Each row of numbers stands for one node and depends on some of the facts below. Use the named rows to name the rest.

How the nodes are related:
bekefla ω:358 Θ:fibus Φ:fluplis, nisuple, pidre
bekli ω:13
bimes Φ:stonuko, gevo
breklin ω:627 Φ:kuzo
brigu ω:981
brimur ω:965 Φ:gugos
brupla ω:965
bruzol ω:965 Φ:gevo
buflora ω:762 Φ:kloklum, laluflol, roplun
bukler ω:358 Φ:fligok
doloplel ω:965
draklu ω:358 Φ:fligok, flarom
drebon ω:981 Θ:gomepes Φ:gridi, tromor, trofiskir
driluk Φ:rebru
dusko ω:762 Φ:fligok
festim ω:965 Φ:kogar
fifak ω:13 Φ:klepi, bukler
fifeflur ω:965 Θ:trofiskir Φ:fluplis, flagatar, nidriflem
fivokin ω:627 Φ:klaklal
flafli ω:13 Φ:dusko, rebru
flagatar ω:13 Φ:kiza
flakal ω:891
flarom Ψ:goni ω:627 Φ:kuzo, plabir
flasto ω:891 Θ:driluk Φ:stizu, gera
flibrofa ω:358 Φ:klufi, rurul
fligok ω:13
floplabrar Ψ:tromor, greru, norem, flibrofa, neladru ω:891 Φ:kuzo, roplun
flugavi ω:891 Θ:gratri Φ:brigu, flibrofa
fluplis ω:891 Θ:nomur Φ:pluskal
fufutos Φ:roples
gera ω:13 Φ:stidafim, tigin, bukler
gevo ω:965 Φ:stegi
givu ω:627 Φ:luster, traber, gritrustul
goflur Ψ:nipi, trukem, vimar, bekefla ω:891
gomepes Φ:mimek, bruzol, zigron
gozuk ω:891
gratri Φ:kuzo
gravam Φ:bekli, rebru
greru Φ:koflal
gridi ω:13
griklim Ψ:drebon, nipi, vuske, plabir, brimur ω:13 Φ:putu, regrudrin, modol, breklin
grire Φ:zapluk
gritrustul Ψ:nepum, luster, putu, stebes, gugos, flagatar, raful, gratri ω:965 Θ:fibus Φ:robror, flakal
grukin ω:762 Φ:flagatar, pelum, rurul, stupizes
grusipar Ψ:stizu, klepi, noska, flagatar, breklin, rebru ω:358 Θ:fibus Φ:stizu
gugos ω:762 Φ:flarom, grusipar
guvam ω:13 Θ:fifeflur Φ:repon, flagatar
kavo ω:981 Θ:gomepes Φ:roplun, bukler
kiza ω:891 Φ:fligok
klaklal ω:981 Φ:kuzo
klaplim Ψ:pludrak, stegi, skode, driluk, flibrofa, doloplel ω:762
klepi ω:762 Φ:grusipar
klogar Ψ:klostak, bruzol, bimes, bekli ω:981 Φ:dusko, griklim, nuzeza
kloklum ω:358 Φ:kuzo, peflus, roplun, gugos
klostak ω:627
klufi ω:358
koflal ω:627 Θ:gomepes Φ:repon
kogar ω:891 Φ:grusipar
kovem ω:13 Φ:voklos
kugegrar Ψ:gozuk, festim, skister, drebon, kavo, siflur, noska, stomolir ω:13 Θ:sori Φ:dusko, pelum
kuzo ω:965
labrikli ω:762 Φ:pluru
ladivor Ψ:risabus, tromor, gravam, plabir, gevo ω:627
laluflol ω:891
lofir Ψ:kovem, rabe ω:762 Φ:flasto, bekli, neladru, floplabrar
loskavus ω:891 Φ:klaklal
luster ω:981 Φ:rabe
mabik ω:762 Φ:buflora, peflus
mekleskem ω:965 Φ:tigin
mimek Ψ:tabokar ω:358
modol ω:627 Φ:kovem, gridi
mutrin Ψ:traber, nisuple, siflur, raful Φ:flasto, flagatar, paplim
neladru ω:981
nepum Φ:pive
nidriflem Φ:fligok
nipi ω:358 Φ:klaklal
nomur Φ:bekli
norem ω:762
noska Φ:pezur, gugos, flagatar
novo Ψ:roples, robror, nidriflem, skostubu ω:981 Φ:risabus, trofiskir
nurem Ψ:festim, klostak, brupla, flibrofa, gera, rivom ω:627
nuzeza ω:965 Θ:roplun Φ:plabir
paplim ω:891 Φ:skister, fleklazus
peflus Ψ:flugavi, neladru ω:762 Θ:fibus Φ:flarom
pelum ω:981 Φ:flibrofa
pestafam ω:762 Φ:rumus, stupizes
pezur Ψ:klufi, stizu, brupla, ruger, rabe, stupizes, gera ω:358 Φ:norem
pidre Ψ:risabus, skugen, nipi, rumus, noska, koflal, guvam, skostubu ω:13
piplem ω:965 Φ:stidafim, ruger
pive ω:627 Θ:greru Φ:mimek, voklos, gratri, flafli
plabir ω:981 Φ:kuzo, bukler, klaklal
plarerim Ψ:reflugin, goni, vuske ω:13
pligrol Ψ:nepum, flasto, bukler ω:965
plisekil ω:965 Φ:goni
plistarar Ψ:givu, drebon, tromor, greru, stesa, kogar, stomolir, gevo ω:13 Φ:griklim, kavo
plotam Ψ:nuzeza, brigu, nisuple, tromor, mabik, modol, fleklazus, flafli ω:981 Φ:risabus, rozos
pludrak ω:627 Φ:klufi, stidafim
plukuvir ω:891 Θ:greru Φ:flugavi, veve
pluru ω:981
pluskal ω:891 Φ:stizu
putu ω:891 Φ:bruzol
rabe ω:891
raful ω:627
rebru ω:981
reflugin ω:13 Φ:zapluk, klaplim, klaklal
regrudrin ω:981
remem Φ:brigu
repon ω:13 Φ:pludrak
risabus ω:358 Θ:nomur Φ:kiza
rivom ω:13 Φ:vuske, kogar
robror ω:762
roples ω:13 Θ:fibus Φ:klufi, kuzo, klaklal
roplun ω:891
rozos Ψ:plisekil, gridi, zapluk, bukler, neladru ω:627 Φ:nisuple
ruger Φ:veve
rumus ω:891 Θ:nomur
rurul Φ:kuzo, peflus, gratri
sastel Ψ:stebes, skode, fibus, rumus, flasto, gera, flafli, rebru ω:981
siflur ω:762 Φ:pluskal
sitros ω:762 Φ:gozuk, brupla, gevo
skados Ψ:repon, vuske, roplun, bukler, skostubu, flakal ω:965
skapul ω:762 Φ:plisekil, mabik
skapus Ψ:skugen, kuzo, vuske, trukem, veve, remem, fleklazus ω:358 Φ:pezur, grukin
skister Φ:draklu
skostubu Φ:flagatar
skotran ω:358
skugen ω:627 Φ:modol, nomur
sori Φ:goflur
stebes ω:627 Φ:nurem, rabe
stesa Φ:plabir, gevo
stidafim Ψ:risabus, nisuple, robror, rurul, kogar, stomolir ω:981 Φ:floplabrar
stomolir Φ:pezur
stonuko Ψ:labrikli, draklu, klaklal, numos
stupizes ω:13
stuvik Φ:skostubu
sumus Ψ:putu, kiza, gridi, sori, vuske, trukem, regrudrin, guvam, trogriski ω:965 Φ:doloplel
tabrun Ψ:risabus, bruzol, fifak, klepi, trukem, fleklazus, breklin, mekleskem Φ:brigu, zeso
temom Ψ:gravam, raful, brimur, flakal, mekleskem ω:981 Φ:brigu, flarom, grusipar
tigin ω:965 Θ:greru Φ:fivokin
tiran ω:358 Φ:klaplim
traber ω:965 Θ:skode
trodrol ω:762 Θ:skugen Φ:flibrofa, kogar
trofiskir Ψ:nipi, grukin ω:627 Φ:skister
trogriski ω:627 Θ:trofiskir
tromor ω:762
trukem ω:13
vetrar ω:762
veve ω:981 Φ:plisekil
vimar ω:13
voklos Ψ:givu, trodrol, klepi, tromor, piplem, rivom ω:981
vugre ω:762 Θ:ladivor Φ:bruzol, modol, guvam
vuske ω:965 Θ:flibrofa Φ:grire
zapluk ω:891 Φ:klepi
zeso ω:965 Φ:tigin
zigron ω:981

Some rows with their names:
stidafim: [ -3   7   7   3  -1  -3   7  -8  -8  -5   0   0  -8   1   0   0   4   9
   7  -3  -1  -4  -7   5   5   1   1  -6  -3   1  -3   2  -9   1   7   2
 -13   2   2   7  -6   3   3  -2  -2   0   2   1]
flasto: [  5  11   6  -5  -7   3  -7   8   1  12   1   1   0   3   2   0   2 -13
   0   0  -3  -5  10  -7  -1  11   5   3  -3   7   2   9  -3  -2  -8  -1
   6   1   7   7   6   3  -3   2   4   5  -6   1]
peflus: [  0   1   7   1   1   9   6  12  -8   3   5  -1  -4   2   8   3  -8 -14
  -7   1   0  -6 -14   0  -1   0   7   4  -3  -2   3  12  -8   5  -3 -10
  -4   3  -6   6   8  -1  -1   1   0   1  -5   0]
gomepes: [ -3  -5  -3  -4  -4  -1 -13 -12   5   0  -4  -1  -4   1  -8   1   2   4
   6  -1  -1  -4  -3  -6   1  -3   2  -6  -1   9  -3   5  -8  -4  -2   2
   7   1  10  -9  -3   5  -2  -3   1  -4  -1   3]
buflora: [-1 -2 -2 -3 -2  2 -2  6 -1  1  1  1  0 -1  2  2  0 -5  1  2  0 -2 -2  1
  2  1 -4  1  2  4 -1 -1  2  0  0 -2 -2 -1  0  0  3  2 -1  1  0  0 -1  0]
rurul: [ 0 -3  3  1 -6 -2  9  1  2 -3  1  2  1  2  3 -3  1 -6  4 -1 -3  1 -3  2
  2 -3 -2 -3  0  0 -3  0 -6 -1  1 -5 -1 -3 -2 -2 -4  1  0 -1 -2 -2  1  5]
lofir: [-2  0 -1  1  1  4  1 10 -6  2  0  1 -5  0  0  4 -6  1 -4  0  1 -1 -6 -8
  2  3  0 -3  0 -1 -3 -4  5  0 -1  0 -3 -1  5  1  4  1 -1  2  2  2  2 -3]
stupizes: [  6   0   5   0   4   4  -8 -11   3  -1   2  -4   5  -2  -2  -3   2  14
  -9  -5   2   7   6   2   1  -4  -6   1   2  -3   3  12  10  -2   3   8
  13   9  -9  -5  -4   2  -1   2  -2   4   3  -2]
roples: [  7   2   9   4  -2  -2   8   3  -4   1   6  -7   6   1   6  -3  -2  -8
 -13  -4  -1   7   8   3   4 -10  -6   1   1  -4   4   7  -8  -7   4   3
  11  11 -22  -7  -2   2   1  -2  -1  -1   0   6]
kogar: [ -2  -3   2  -1  -5   2  -2  -7   1   0   6   4  -4   0   1   5   4  -2
   4   3  -2  -5  -7  10  -1   5  -2  -2   1  -3  -3  13 -12   3  -1  -7
 -11  -4   6   6   1   0   0   2  -2   2   0  -2]
draklu: [  0  -2  -2  -5  -2 -10  19  -2  11  -2  -8   3   0   4  -2  -6  -8  -5
   6   3  -2   0   3  -9  -8   1   9  -4  -2   2  -5  -1 -12   3 -11 -18
  -9 -10  14  -4  -6 -10  -1   1  -4  -4  -4   0]
plabir: [ -2   0   5  -1  -6  -3  13  -3  -2  -2   0   1   1   2   7  -4   3  -1
   7  -1  -3   2  -5   3   8  -7  -4  -9  -1   7  -3  -2  -7  -2   5  -1
   0   1 -10   2  -6   5   1  -4  -3  -1   1   8]
mutrin: [-1  4  1  4 -1 -3 10 -2 -5 -2 -3  0 -7  3 -2  2  0  6  4 -2 -1 -2 -3 -4
  0  2  3 -2 -3 -5 -2 -1 -5  0  1  0 -5  0  7  2 -3 -1  2  0  0 -2  2  0]
reflugin: [  5  -8   2   0   1  -2   5 -12  -4   0   3  -7   0  -1   3  -1  -1   5
  -3  -6   1   6   6   7   2  -7  -8  -1   1   1   6   7   8  -3   0   5
  19  10 -11  -6  -3   0   0  -1   0  -2   4   1]
stebes: [-2  0 -5 -2 -1  5 -8 14 -1  3  0  2  1 -2  0  4 -4 -5 -3  3  0 -2 -1 -4
  1  3 -3  1  2 -1 -1 -4  5  0 -1 -1 -3  0  1  1  5  3 -1  3  2  3  1 -2]
fibus: [ -2  -7  -3  -1  -1   2  -6 -11   9  -5  -4   5   2   0  -3  -4   3  15
   9  -3   0   1   1  -3  -1  -1  -1  -4   0   2  -5  -5  14   2   0   5
   4  -4   9  -1  -4   0  -1   2  -1   0   4  -2]
noska: [-1  3  0  1 -2 -6  5 -2  1 -1 -2  1 -2  3 -4  1 -2 -1  2  0 -1  0  5 -1
  1  2 -1 -2  1 -3 -4 -1 -6 -3 -2  0 -5 -2  5  1 -3  0  1  0  0  1  1 -1]
klaklal: [ -1  -3   5   1  -8   0  10   4   1  -4   0   3   4   4   8  -4   0  -4
   4  -1  -3   3  -1  -1   8  -9  -3  -6  -1   8  -3  -3  -2  -4   3   0
   6   2 -10   1  -5   7   0  -4  -2  -2   2   8]
nomur: [  6   2   3   3  -3  -3  26   4   0   1   1   9   3   2  12  -5   3   1
  11  -3  -3   3  26  10  -4  12  -9   5   0 -16   3 -10  19   7  -3   1
   1  -5   8  19  -3 -12   2   7   0   4   6  -5]
stegi: [ 0  1  0  1  0  2 -6 -4  6 -4 -2  2  4  1 -2 -3  2  2  3  0  0  0  4  1
 -2 -1  4  1 -1  1 -1 -3  4  1  0  2  2 -2  2  1 -2  1  0  0  0  1  0  0]
robror: [ -1   1  -1  -2   1   5 -12   3   1   2   0   2   3  -4  -1  -1   5   0
  -2   2   0  -1  -5   2   0   3  -1   2   0   1   0  -6   3   2   5   1
  -3  -2  -2   0   1   3   0   0   0   0  -1  -1]

Rows to name:
No name comes twice in this set of rows, the named rows included.
[-1  3  2  3  1  2 -1 -3  1 -3 -1  1  1  1 -2 -3  2  7  2 -2  1  0 -4 -2
  0 -1  6 -1 -4  0 -2 -1  7  1  0  3  1 -4  1  2 -1  0  1 -1 -1  0  0  0] | stonuko
[ -2   4   0   4   5  13 -12  16  -2   1  -2   3  -3  -2  -2   2  -4   6
  -7   0   1  -2 -12 -13   2   4   3   1  -1  -1  -5  -4  12   2   2   2
  -5  -2   3   2   7   3  -3   4   2   4   0  -3] | nurem
[ -2   0   8   1   0  -3  12 -13  -5  -2   6   1  -7   5   1   1   2   8
   6  -1  -1  -3 -10   5   4   3   2  -6  -2   3  -4  17  -3   3  -1   1
  -8  -3   4   9  -2   1   1   1  -3   5   3  -2] | temom
[ -8  -5  -4   0   2   6 -11  -4  -7  -1  -1   1  -8 -10  -5   0  10  18
  10  -1   2  -7 -28   2   0   3  -3  -8  -1   0  -7  -9  10   7  17   1
 -11  -4   6  -2  -1   3  -2   0  -2  -4   3  -2] | ladivor
[  1   3  -5   1  -4 -20  20   0   0  -2  -3  -1   1   5  -6  -3   7  -8
  10  -2  -2   4   0  -9  -5   1   6  -4  -1  -5  -8 -15  -9  -5  -2  -2
  -2 -17   3  -5  -4  -5   3  -5  -1  -7   1   7] | nipi
[  4   1  12   6   1   0   7 -15 -11  -2   1  -7  -9  -7   0  -2   5  19
   2  -7   1  -2  -9  12   0  -3  -5  -4  -2 -10   3  14 -10   1  13   0
  -1  13  -5  -4  -7  -1   2   1  -4  -2   2  -1] | plistarar
[ 0 -6 -1 -3 -2  2  1  1  1  4  8  3 -2  1  1  5 -2 -4 -1  5 -1 -2 -6  4
  0  6 -3  1  3  2 -3 16 -1  3 -5 -8 -3 -4  2  3  4  0 -2  4 -3  5  0 -2] | gugos
[-1 -1  1  0 -1  2 -3  2 -1  2  7  4 -5  0 -3  5  0  0 -2  4 -2 -2 -7  5
 -2  7 -3  1  3 -4 -6 13 -4  2  1 -6 -7 -5  5  2  3  0 -1  4 -2  5  2 -3] | klepi
[-2 -3  5  1  0 11 -8 -9  4 -4 -5  2  2  1  7 -4 -2  7  4 -3  1 -5 -1  5
  5 -5  6  2 -4  7  4  4  5  6  0  4  6  6  3  9  0  2  0 -1  0  0 -2 -1] | neladru
[  5  -9   2   0   8  -2   9 -19  -8   3   6 -10   0   0   4  -4   3  12
   1  -8   5   4  -6   4  -1  -6   2   2  -3   9   9  11  22   1  -1  11
  23   5 -13  -3   3  -2   1  -3   0  -1   2  -2] | plarerim
[ -3   9  -3  -2   4  -5   4   2  -5   1   6  -1  -1   1  -4   0   8   3
   6   0   2   1 -10  -3   1   4   5  -3  -2   6  -3  -6  10   0   2  10
  -7 -11  -2   3   2   1   1  -2   1   2   1   0] | goflur
[ -5  -8 -11   4   8  -1  -1   6  -3  -6  -2  -4   1  -1  -2   9 -11  -3
 -13   5   3   5  -7   4   1  -9  -5   3   7 -10   2  -5  -7  -1   3  -4
  -4   6  -9 -11   1  -2   2  -1  -1  -3   2  -2] | fifeflur

Now the same nodes, written a new way:
Known rows:
stizu: [ 2  2  1  1  1  0  5  1 -8  3 -2  0]
bekefla: [ 24  27   9  -2   7   6 -15  -3  11 -14   5   1]
goflur: [ -3   1  -7   9  -6  -1 -13   8   0  -5 -14  -5]
fluplis: [ -4  -2   0   6   3   2  -6  -4  -7  -2 -10   3]
kiza: [ 1 -7  1  8 -1  3 -7 -1 -8 -3 -4  4]
fligok: [ 5 -2  2 -1 -2 -3  4 -1 -9 -1  1  1]
grire: [ 0  1  1 -5  2  2  0  0 -1  3 -2  3]
gera: [ 0 -1  1  1  0  2  5 -2  4  1  0  3]
sastel: [  3   2  -2   7   0  -2   6   0   9   3  -2 -10]
noska: [-2 -1  0 -3 -1  2  1 -1  7  1  0  5]
kovem: [ 2 -9 -1 -1 -2 -3 -1 -4 -1 -2  4 -1]
roples: [ 23  29  11  -1   5   4  -4  -2   5 -17   8   3]
rivom: [-1  1  1 -1  4  2  4 -3  5  5  0  3]
sitros: [-1 -3  1 -8 -2 -1 -1 -5  9  2  5  1]
peflus: [ 20  38  10   5   8   0   5   4   5 -18   9  -6]
reflugin: [ 2  0  0 -5 -4  2  1  0  5  2 -3  4]
drebon: [  2  -4  -3  -4  -5  -3   2 -11  11   0  -1  -2]
stonuko: [-4  1 -1  3 -3 -4 -1  3 -1 -3  0 -6]
numos: [ 0  1  1 -4  2  2 -3 -1 -2  3  0  0]
fleklazus: [-1  0  1 -2  0  0 -1  0 -5  1 -1  0]
bekli: [ 3 -2  0 -2 -1 -3  2 -3 -7  0  1 -2]

Rows to name:
No name comes twice in this set of rows, the named rows included.
[ 3 -8  3  7  3  3  8  3 -1  5  1  1] | flibrofa
[-3  1 -1 10  1 -2  5  3  3 -1 -2 -6] | pezur
[ -6  15  -3 -16   6  -4  -2  -5  -6   8   4  -1] | traber
[ -1   0  -3  -9  -3  -4   0 -10   8  -2   2   2] | vugre
[-12  -1   4  26  10   1   8   3   2  -9  -1  -4] | floplabrar
[ 0 -3 -1  9 -4 -4  1  2 -1 -6  0 -9] | mimek
[-2 -1  1  0  4  0  0 -2 -5  3  3 -3] | nisuple
[ 1 -1 -4  2 -7 -3  3  0 15 -1 -2 -6] | novo
[ 28   7  18  -2  11  12 -12  17   3  -6  24  -3] | fibus
[-9 14 -5 -9 -2 -5  2  7  3  3  5 -6] | pligrol
[-8 10 -3  6 -3 -1  3  7 10 -2 -5 -2] | tabrun
[  1 -12   2  -3  -1   2  -2   3   2   3   7   2] | driluk
[-9  4 -2  5  1 -1  3  4 11 -3  1 -3] | mutrin
[-3 -1  3  2  6 -5  7 -4  0  2  8 -6] | tromor
[ 3 -4 -1 -6 -4 -3  5 -2 -3  1  2  0] | dusko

####################

(Work instruction): In the listing above, locate the line with "goflur Ψ:nipi, trukem, vimar, bekefla ω:891" and the line with "grire Φ:zapluk", then extract exactly those lines and every line between them, and nothing more.

(Completed task):
goflur Ψ:nipi, trukem, vimar, bekefla ω:891
gomepes Φ:mimek, bruzol, zigron
gozuk ω:891
gratri Φ:kuzo
gravam Φ:bekli, rebru
greru Φ:koflal
gridi ω:13
griklim Ψ:drebon, nipi, vuske, plabir, brimur ω:13 Φ:putu, regrudrin, modol, breklin
grire Φ:zapluk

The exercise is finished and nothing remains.